Records for this task:

—————

Every row gives one point. The ring and each string are closed loops that go straight from each point to the next, and from the last back to the first. Before rounding, they use only three directions, however many columns there are. How many times does the string pass through the ring? Passing back the other way cancels.

Ring (7 x 4):
[[ -6 -26   0  19]
 [ 17   0  -6  21]
 [ 17  28  -5   4]
 [ -6  38   6 -22]
 [-28  20  19 -29]
 [-38  -7  22 -19]
 [-30 -27  12   0]]
String (30 x 4):
[[ -9  27  33 -15]
 [-12  12  13 -10]
 [-23  13 -10 -22]
 [-20  12   5 -17]
 [-29  12 -13 -27]
 [-38  21  16 -38]
 [-40  27  41 -43]
 [-27  23  42 -28]
 [-17  15  23 -15]
 [-19  12  -1 -17]
 [-14  15  12 -14]
 [-12  35  29 -24]
 [ -7  56  33 -33]
 [ -8  50  -3 -33]
 [ -7  36 -16 -24]
 [-11  13 -13 -12]
 [  5  26   9  -5]
 [ 22  42  18   0]
 [ 25  43   9   2]
 [ 11  23  12   2]
 [ -1  14   3  -2]
 [ -2  18 -22  -8]
 [ 11  33 -24  -6]
 [  7  31 -20  -8]
 [ -7  13  -8  -8]
 [  4  22  18  -2]
 [ 12  42  24  -8]
 [  9  60  17 -23]
 [ -5  51   6 -30]
 [ -8  51  28 -31]]
Times through: 0

Ring (6 x 9):
[[  0   1  14  12   8   1  -8  18 -14]
 [ 12 -14   9  17  23 -10 -18  15  -9]
 [ 14 -20   2  -6  25 -11 -17 -11   4]
 [  1  -7   8 -31   3  -2  -3 -27   7]
 [ -8   7   6 -38  -8   9   6 -29   5]
 [ -7  11   6 -15  -3  10   2  -5  -7]]
String (24 x 9):
[[  3   3   5  14  14   4 -10  18 -14]
 [  8  -4  -1   4  20   0 -12   4  -6]
 [  4  -5  10   3  12  -2 -10   6  -7]
 [  2  -6  23  14   7  -6 -10  19 -14]
 [  8 -12  22  25  16 -11 -16  27 -15]
 [ 28 -29 -10  22  49 -17 -31   9  -1]
 [ 27 -28 -16   4  47 -14 -27  -8   6]
 [ 28 -29 -21  -5  48 -14 -27 -18  11]
 [ 30 -35 -19 -10  49 -18 -28 -24  15]
 [ 16 -25   3 -11  26 -15 -18 -16   8]
 [ 21 -27 -18 -33  35 -12 -18 -43  21]
 [ 12 -16 -11 -33  21  -5 -11 -37  15]
 [  5 -12  -1 -40   9  -3  -5 -39  14]
 [ -6  -4  16 -41  -9   0   4 -33   9]
 [-10   2  19 -37 -14   3   6 -26   4]
 [-10   7  -1 -60 -11  11  10 -50  14]
 [-12  12  -2 -59 -13  15  12 -47  12]
 [-14  16  -3 -56 -15  18  13 -44   9]
 [ -9  15 -12 -49  -5  18   9 -40   8]
 [ -3   7  -3 -27   2  10   1 -20   2]
 [ -3   3   9 -13   1   4  -2  -6  -4]
 [ -8   6  22  -4  -7   4   1   7 -11]
 [ -9  13  16   1  -6  10   1  13 -15]
 [ -2  10   2   8   8   9  -5  14 -14]]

—————

Task details: Retype every line of the material above without altering anything.

Solution below:
Every row gives one point. The ring and each string are closed loops that go straight from each point to the next, and from the last back to the first. Before rounding, they use only three directions, however many columns there are. How many times does the string pass through the ring? Passing back the other way cancels.

Ring (7 x 4):
[[ -6 -26   0  19]
 [ 17   0  -6  21]
 [ 17  28  -5   4]
 [ -6  38   6 -22]
 [-28  20  19 -29]
 [-38  -7  22 -19]
 [-30 -27  12   0]]
String (30 x 4):
[[ -9  27  33 -15]
 [-12  12  13 -10]
 [-23  13 -10 -22]
 [-20  12   5 -17]
 [-29  12 -13 -27]
 [-38  21  16 -38]
 [-40  27  41 -43]
 [-27  23  42 -28]
 [-17  15  23 -15]
 [-19  12  -1 -17]
 [-14  15  12 -14]
 [-12  35  29 -24]
 [ -7  56  33 -33]
 [ -8  50  -3 -33]
 [ -7  36 -16 -24]
 [-11  13 -13 -12]
 [  5  26   9  -5]
 [ 22  42  18   0]
 [ 25  43   9   2]
 [ 11  23  12   2]
 [ -1  14   3  -2]
 [ -2  18 -22  -8]
 [ 11  33 -24  -6]
 [  7  31 -20  -8]
 [ -7  13  -8  -8]
 [  4  22  18  -2]
 [ 12  42  24  -8]
 [  9  60  17 -23]
 [ -5  51   6 -30]
 [ -8  51  28 -31]]
Times through: 0

Ring (6 x 9):
[[  0   1  14  12   8   1  -8  18 -14]
 [ 12 -14   9  17  23 -10 -18  15  -9]
 [ 14 -20   2  -6  25 -11 -17 -11   4]
 [  1  -7   8 -31   3  -2  -3 -27   7]
 [ -8   7   6 -38  -8   9   6 -29   5]
 [ -7  11   6 -15  -3  10   2  -5  -7]]
String (24 x 9):
[[  3   3   5  14  14   4 -10  18 -14]
 [  8  -4  -1   4  20   0 -12   4  -6]
 [  4  -5  10   3  12  -2 -10   6  -7]
 [  2  -6  23  14   7  -6 -10  19 -14]
 [  8 -12  22  25  16 -11 -16  27 -15]
 [ 28 -29 -10  22  49 -17 -31   9  -1]
 [ 27 -28 -16   4  47 -14 -27  -8   6]
 [ 28 -29 -21  -5  48 -14 -27 -18  11]
 [ 30 -35 -19 -10  49 -18 -28 -24  15]
 [ 16 -25   3 -11  26 -15 -18 -16   8]
 [ 21 -27 -18 -33  35 -12 -18 -43  21]
 [ 12 -16 -11 -33  21  -5 -11 -37  15]
 [  5 -12  -1 -40   9  -3  -5 -39  14]
 [ -6  -4  16 -41  -9   0   4 -33   9]
 [-10   2  19 -37 -14   3   6 -26   4]
 [-10   7  -1 -60 -11  11  10 -50  14]
 [-12  12  -2 -59 -13  15  12 -47  12]
 [-14  16  -3 -56 -15  18  13 -44   9]
 [ -9  15 -12 -49  -5  18   9 -40   8]
 [ -3   7  -3 -27   2  10   1 -20   2]
 [ -3   3   9 -13   1   4  -2  -6  -4]
 [ -8   6  22  -4  -7   4   1   7 -11]
 [ -9  13  16   1  -6  10   1  13 -15]
 [ -2  10   2   8   8   9  -5  14 -14]]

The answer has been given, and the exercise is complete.